## [Saved data entries]
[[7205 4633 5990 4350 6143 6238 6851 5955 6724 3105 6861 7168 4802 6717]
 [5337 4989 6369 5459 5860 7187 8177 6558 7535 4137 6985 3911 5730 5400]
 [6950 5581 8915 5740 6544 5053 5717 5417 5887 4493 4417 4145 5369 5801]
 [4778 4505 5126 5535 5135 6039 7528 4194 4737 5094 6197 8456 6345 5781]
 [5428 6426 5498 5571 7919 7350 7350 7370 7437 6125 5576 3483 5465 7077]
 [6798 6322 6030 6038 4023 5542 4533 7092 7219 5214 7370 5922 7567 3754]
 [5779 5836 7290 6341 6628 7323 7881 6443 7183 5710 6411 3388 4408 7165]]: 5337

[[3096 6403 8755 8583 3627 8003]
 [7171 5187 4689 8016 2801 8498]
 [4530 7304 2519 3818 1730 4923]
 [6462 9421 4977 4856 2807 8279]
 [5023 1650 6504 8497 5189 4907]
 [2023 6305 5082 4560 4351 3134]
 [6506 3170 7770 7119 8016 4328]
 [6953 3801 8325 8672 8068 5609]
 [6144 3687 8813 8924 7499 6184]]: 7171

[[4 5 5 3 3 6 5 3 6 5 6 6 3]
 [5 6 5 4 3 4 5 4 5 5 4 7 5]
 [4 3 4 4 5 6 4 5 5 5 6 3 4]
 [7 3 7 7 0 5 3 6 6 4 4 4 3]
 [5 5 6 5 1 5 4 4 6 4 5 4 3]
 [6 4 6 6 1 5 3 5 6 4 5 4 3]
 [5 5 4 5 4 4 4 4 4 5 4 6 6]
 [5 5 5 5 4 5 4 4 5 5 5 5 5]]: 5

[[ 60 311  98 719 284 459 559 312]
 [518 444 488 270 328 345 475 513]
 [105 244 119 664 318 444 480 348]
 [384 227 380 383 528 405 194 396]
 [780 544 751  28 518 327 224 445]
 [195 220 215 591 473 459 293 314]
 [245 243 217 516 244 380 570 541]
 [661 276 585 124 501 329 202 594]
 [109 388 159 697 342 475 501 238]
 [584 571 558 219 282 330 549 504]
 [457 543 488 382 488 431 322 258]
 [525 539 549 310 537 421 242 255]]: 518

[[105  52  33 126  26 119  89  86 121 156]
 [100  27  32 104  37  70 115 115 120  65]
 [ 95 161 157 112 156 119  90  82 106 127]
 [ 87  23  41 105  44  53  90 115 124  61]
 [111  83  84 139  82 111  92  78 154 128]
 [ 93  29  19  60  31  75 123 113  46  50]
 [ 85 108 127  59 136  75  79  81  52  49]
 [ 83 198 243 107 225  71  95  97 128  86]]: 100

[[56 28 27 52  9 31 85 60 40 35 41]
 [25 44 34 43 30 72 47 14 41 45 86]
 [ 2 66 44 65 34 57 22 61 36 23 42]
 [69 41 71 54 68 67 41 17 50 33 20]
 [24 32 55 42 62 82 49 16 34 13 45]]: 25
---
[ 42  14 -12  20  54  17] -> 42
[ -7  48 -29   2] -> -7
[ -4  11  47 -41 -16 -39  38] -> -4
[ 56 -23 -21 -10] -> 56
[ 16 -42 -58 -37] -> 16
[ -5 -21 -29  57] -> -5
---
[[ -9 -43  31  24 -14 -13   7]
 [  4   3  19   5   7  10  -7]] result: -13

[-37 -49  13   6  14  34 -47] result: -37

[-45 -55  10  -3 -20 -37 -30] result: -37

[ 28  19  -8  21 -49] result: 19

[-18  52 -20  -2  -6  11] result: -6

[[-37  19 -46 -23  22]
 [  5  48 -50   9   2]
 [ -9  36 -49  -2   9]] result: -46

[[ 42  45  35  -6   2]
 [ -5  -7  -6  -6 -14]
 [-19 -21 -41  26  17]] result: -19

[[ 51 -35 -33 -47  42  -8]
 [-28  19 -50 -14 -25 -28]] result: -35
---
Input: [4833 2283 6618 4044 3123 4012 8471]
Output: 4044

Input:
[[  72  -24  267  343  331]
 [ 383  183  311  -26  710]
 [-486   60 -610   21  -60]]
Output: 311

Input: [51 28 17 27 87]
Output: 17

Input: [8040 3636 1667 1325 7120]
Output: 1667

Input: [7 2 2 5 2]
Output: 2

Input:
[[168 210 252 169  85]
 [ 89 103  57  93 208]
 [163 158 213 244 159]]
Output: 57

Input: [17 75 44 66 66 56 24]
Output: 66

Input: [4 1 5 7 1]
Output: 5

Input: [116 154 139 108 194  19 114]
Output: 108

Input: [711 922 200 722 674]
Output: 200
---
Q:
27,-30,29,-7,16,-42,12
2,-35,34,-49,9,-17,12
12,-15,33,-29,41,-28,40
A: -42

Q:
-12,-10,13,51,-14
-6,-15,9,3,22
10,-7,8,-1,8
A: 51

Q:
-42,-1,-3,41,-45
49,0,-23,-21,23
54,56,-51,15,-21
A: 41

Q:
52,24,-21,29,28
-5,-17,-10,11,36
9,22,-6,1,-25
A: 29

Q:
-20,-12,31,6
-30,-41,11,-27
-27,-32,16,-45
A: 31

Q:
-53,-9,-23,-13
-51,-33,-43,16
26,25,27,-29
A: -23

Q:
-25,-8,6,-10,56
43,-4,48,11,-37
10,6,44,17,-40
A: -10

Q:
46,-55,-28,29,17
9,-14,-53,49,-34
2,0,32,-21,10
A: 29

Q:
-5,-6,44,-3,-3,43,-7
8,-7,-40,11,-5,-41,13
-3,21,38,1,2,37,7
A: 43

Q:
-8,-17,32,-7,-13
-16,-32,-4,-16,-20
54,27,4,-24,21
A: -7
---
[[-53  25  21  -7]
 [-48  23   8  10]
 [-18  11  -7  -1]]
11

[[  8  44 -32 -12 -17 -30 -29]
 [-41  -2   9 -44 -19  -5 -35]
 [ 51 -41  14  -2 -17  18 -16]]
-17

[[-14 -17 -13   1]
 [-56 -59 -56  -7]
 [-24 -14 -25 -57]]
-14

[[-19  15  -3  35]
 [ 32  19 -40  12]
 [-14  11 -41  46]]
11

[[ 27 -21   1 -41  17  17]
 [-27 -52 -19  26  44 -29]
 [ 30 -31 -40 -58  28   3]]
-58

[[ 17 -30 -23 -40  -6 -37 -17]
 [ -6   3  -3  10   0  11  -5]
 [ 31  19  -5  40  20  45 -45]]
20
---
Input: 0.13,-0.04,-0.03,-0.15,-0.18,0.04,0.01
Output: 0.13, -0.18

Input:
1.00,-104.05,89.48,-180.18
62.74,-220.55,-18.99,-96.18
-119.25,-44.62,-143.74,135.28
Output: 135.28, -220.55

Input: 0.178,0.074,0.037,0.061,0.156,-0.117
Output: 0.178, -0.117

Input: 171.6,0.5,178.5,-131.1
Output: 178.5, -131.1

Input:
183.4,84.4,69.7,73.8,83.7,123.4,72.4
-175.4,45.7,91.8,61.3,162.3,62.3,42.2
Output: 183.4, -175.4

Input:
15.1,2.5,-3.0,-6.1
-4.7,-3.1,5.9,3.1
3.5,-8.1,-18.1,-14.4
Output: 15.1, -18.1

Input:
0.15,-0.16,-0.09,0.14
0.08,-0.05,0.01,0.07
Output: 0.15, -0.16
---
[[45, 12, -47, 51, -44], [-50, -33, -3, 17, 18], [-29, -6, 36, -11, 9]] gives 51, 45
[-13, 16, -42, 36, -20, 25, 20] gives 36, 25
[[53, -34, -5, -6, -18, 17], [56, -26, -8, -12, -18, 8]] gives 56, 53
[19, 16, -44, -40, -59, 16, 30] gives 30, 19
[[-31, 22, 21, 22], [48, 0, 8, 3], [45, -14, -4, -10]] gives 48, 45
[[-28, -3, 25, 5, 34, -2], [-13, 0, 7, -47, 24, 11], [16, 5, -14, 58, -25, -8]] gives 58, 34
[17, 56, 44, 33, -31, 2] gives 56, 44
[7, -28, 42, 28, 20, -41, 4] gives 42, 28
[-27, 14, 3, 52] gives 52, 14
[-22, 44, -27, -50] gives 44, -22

## [WHAT TO PRODUCE]
Only one stretch of the data above is needed. Restate it word for word, from the line containing "[195 220 215 591 473 459 293 314]" through the line containing "[25 44 34 43 30 72 47 14 41 45 86]", both ends included.

## [ANSWER BELOW]
 [195 220 215 591 473 459 293 314]
 [245 243 217 516 244 380 570 541]
 [661 276 585 124 501 329 202 594]
 [109 388 159 697 342 475 501 238]
 [584 571 558 219 282 330 549 504]
 [457 543 488 382 488 431 322 258]
 [525 539 549 310 537 421 242 255]]: 518

[[105  52  33 126  26 119  89  86 121 156]
 [100  27  32 104  37  70 115 115 120  65]
 [ 95 161 157 112 156 119  90  82 106 127]
 [ 87  23  41 105  44  53  90 115 124  61]
 [111  83  84 139  82 111  92  78 154 128]
 [ 93  29  19  60  31  75 123 113  46  50]
 [ 85 108 127  59 136  75  79  81  52  49]
 [ 83 198 243 107 225  71  95  97 128  86]]: 100

[[56 28 27 52  9 31 85 60 40 35 41]
 [25 44 34 43 30 72 47 14 41 45 86]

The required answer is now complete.